[Saved data entries]

+---+

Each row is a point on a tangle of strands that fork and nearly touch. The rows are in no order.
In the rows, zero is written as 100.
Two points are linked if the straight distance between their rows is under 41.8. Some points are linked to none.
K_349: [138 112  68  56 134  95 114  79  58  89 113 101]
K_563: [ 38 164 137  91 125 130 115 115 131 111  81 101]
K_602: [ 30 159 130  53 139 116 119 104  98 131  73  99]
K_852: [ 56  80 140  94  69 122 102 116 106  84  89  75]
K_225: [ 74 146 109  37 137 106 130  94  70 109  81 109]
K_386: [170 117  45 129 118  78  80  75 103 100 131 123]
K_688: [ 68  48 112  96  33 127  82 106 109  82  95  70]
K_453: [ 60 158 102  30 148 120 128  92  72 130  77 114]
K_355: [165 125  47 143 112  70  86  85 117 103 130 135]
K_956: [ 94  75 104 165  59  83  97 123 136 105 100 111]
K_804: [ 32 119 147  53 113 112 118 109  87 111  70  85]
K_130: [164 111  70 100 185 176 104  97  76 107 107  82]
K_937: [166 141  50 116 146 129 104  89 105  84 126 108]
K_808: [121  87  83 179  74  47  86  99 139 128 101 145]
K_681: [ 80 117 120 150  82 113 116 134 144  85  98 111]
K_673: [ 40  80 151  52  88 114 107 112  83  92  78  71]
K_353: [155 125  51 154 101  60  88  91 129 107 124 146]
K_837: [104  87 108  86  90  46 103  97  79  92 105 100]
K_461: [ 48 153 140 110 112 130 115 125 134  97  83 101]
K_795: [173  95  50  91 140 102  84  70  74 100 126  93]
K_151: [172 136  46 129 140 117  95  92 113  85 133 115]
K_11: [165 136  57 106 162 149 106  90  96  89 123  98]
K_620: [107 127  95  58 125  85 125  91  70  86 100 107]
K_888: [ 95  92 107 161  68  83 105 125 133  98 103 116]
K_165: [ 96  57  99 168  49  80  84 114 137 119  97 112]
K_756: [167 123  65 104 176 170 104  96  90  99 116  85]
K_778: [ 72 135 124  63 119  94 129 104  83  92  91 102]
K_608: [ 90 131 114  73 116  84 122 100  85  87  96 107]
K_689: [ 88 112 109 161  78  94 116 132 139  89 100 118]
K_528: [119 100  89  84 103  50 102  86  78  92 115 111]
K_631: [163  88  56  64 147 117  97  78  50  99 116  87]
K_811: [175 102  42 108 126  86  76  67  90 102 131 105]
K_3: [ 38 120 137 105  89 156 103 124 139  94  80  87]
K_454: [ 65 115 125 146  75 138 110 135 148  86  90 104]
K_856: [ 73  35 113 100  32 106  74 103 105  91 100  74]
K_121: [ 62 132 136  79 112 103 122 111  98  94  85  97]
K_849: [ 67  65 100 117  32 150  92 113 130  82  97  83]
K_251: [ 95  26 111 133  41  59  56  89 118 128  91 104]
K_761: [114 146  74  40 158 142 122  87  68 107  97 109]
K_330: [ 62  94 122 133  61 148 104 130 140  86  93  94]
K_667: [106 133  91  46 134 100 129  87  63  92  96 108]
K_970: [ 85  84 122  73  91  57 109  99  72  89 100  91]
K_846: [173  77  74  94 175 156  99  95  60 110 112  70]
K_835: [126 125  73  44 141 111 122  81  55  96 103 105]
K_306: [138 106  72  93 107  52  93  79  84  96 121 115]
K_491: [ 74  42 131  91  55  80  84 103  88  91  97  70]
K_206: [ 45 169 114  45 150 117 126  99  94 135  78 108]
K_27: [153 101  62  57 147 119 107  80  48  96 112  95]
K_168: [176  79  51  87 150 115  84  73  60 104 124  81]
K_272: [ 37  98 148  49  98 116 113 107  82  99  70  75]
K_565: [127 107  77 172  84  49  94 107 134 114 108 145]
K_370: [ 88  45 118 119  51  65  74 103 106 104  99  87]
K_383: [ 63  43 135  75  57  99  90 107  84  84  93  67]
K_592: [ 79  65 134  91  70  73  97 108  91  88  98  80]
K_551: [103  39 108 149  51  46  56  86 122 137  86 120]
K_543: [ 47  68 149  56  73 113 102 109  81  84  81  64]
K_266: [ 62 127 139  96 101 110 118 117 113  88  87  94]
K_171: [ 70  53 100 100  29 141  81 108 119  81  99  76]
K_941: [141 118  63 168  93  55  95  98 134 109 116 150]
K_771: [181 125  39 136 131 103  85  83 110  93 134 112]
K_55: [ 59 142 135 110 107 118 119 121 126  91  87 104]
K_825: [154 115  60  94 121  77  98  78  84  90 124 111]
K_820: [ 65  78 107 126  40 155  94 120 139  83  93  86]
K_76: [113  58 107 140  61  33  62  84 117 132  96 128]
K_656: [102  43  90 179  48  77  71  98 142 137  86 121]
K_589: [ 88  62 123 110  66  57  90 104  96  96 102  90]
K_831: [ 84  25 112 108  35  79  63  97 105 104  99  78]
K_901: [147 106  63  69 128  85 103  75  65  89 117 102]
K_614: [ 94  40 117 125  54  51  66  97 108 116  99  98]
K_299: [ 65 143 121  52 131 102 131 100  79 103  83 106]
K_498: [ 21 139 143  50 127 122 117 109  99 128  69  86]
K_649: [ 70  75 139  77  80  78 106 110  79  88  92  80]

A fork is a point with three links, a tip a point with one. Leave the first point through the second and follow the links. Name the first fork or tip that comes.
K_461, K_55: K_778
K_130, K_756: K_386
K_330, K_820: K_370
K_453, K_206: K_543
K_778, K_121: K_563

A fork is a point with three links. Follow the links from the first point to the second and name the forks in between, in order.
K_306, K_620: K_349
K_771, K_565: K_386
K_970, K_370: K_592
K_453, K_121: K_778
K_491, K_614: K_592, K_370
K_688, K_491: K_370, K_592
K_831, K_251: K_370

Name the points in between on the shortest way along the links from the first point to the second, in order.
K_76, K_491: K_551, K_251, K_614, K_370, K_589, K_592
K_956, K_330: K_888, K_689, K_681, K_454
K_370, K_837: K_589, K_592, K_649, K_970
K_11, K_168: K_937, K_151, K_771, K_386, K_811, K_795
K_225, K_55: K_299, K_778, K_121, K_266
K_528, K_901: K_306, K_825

+---+

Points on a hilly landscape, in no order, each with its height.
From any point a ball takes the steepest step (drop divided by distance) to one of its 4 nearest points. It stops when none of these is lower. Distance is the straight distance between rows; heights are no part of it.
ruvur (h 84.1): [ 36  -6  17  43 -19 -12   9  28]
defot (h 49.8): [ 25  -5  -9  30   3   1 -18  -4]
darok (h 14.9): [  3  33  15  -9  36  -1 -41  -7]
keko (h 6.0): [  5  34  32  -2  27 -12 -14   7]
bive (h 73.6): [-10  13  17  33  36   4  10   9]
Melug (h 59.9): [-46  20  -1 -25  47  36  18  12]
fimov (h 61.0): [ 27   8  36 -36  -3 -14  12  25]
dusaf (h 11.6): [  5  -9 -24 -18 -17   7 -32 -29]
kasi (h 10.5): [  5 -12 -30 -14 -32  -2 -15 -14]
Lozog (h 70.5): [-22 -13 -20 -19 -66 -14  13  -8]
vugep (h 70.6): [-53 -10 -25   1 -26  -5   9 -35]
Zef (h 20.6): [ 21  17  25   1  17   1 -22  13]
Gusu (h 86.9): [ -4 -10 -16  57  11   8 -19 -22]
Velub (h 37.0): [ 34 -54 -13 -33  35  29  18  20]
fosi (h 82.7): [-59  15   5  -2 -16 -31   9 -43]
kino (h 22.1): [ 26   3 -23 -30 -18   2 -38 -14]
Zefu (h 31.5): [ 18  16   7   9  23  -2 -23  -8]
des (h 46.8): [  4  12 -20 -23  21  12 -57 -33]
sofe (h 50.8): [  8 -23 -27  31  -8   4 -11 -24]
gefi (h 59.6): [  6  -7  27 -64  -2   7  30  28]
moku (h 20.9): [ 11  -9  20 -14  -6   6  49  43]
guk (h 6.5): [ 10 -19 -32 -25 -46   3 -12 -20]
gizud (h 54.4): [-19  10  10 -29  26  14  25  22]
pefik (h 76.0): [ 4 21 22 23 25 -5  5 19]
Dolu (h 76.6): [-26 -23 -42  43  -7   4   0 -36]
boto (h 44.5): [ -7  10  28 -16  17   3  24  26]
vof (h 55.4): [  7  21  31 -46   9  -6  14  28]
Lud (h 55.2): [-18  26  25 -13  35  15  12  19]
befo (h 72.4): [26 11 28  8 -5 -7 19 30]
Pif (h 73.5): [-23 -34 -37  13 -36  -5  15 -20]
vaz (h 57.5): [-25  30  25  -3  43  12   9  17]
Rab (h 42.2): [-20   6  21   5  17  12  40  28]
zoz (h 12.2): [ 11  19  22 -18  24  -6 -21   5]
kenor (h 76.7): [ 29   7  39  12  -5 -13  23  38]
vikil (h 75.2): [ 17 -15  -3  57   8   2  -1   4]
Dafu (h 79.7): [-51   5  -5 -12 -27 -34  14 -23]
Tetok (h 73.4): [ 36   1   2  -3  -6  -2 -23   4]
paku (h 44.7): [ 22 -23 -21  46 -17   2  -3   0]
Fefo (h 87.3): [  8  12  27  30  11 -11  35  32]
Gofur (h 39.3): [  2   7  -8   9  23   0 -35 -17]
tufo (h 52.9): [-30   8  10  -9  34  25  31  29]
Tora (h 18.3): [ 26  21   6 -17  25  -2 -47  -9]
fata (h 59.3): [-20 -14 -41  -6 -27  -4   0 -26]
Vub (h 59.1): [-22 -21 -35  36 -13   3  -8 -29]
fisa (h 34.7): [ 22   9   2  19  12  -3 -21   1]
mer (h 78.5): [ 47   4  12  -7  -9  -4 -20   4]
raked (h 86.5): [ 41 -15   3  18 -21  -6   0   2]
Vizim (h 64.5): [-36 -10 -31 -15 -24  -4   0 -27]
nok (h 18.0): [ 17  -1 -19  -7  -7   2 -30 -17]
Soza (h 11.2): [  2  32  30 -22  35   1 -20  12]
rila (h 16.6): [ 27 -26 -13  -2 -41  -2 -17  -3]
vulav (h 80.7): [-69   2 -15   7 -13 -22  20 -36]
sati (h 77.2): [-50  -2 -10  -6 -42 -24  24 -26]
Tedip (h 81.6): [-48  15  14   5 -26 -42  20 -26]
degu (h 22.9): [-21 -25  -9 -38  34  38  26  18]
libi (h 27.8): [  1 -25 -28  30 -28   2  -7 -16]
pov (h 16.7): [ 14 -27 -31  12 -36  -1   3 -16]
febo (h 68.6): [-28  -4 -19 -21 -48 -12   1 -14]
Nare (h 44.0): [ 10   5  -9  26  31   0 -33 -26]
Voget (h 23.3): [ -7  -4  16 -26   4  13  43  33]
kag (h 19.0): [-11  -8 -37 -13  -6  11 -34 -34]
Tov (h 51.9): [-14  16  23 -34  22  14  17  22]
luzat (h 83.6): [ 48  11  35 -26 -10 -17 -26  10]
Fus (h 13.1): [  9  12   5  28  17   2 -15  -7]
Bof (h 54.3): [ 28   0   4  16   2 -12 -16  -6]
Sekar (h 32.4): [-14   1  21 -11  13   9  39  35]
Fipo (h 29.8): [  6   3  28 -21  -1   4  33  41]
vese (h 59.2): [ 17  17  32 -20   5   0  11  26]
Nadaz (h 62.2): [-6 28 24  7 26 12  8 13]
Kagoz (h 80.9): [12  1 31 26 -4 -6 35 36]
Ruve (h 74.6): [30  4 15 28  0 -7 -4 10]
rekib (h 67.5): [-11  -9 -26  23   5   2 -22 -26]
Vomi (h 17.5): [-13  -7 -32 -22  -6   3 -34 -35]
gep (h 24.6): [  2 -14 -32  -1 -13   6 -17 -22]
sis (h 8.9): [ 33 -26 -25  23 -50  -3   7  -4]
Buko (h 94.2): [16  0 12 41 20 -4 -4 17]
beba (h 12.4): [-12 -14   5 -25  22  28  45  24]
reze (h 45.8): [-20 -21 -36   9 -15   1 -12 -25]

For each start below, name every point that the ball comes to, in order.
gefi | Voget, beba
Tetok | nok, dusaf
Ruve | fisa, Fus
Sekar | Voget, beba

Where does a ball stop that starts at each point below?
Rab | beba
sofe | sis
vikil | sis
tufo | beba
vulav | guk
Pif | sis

+---+

Among the records above, a stretch begins at the line containing "Each row is" and ends at the line containing "K_602: [ 30". Restate that stretch word for word, and nothing else.

Each row is a point on a tangle of strands that fork and nearly touch. The rows are in no order.
In the rows, zero is written as 100.
Two points are linked if the straight distance between their rows is under 41.8. Some points are linked to none.
K_349: [138 112  68  56 134  95 114  79  58  89 113 101]
K_563: [ 38 164 137  91 125 130 115 115 131 111  81 101]
K_602: [ 30 159 130  53 139 116 119 104  98 131  73  99]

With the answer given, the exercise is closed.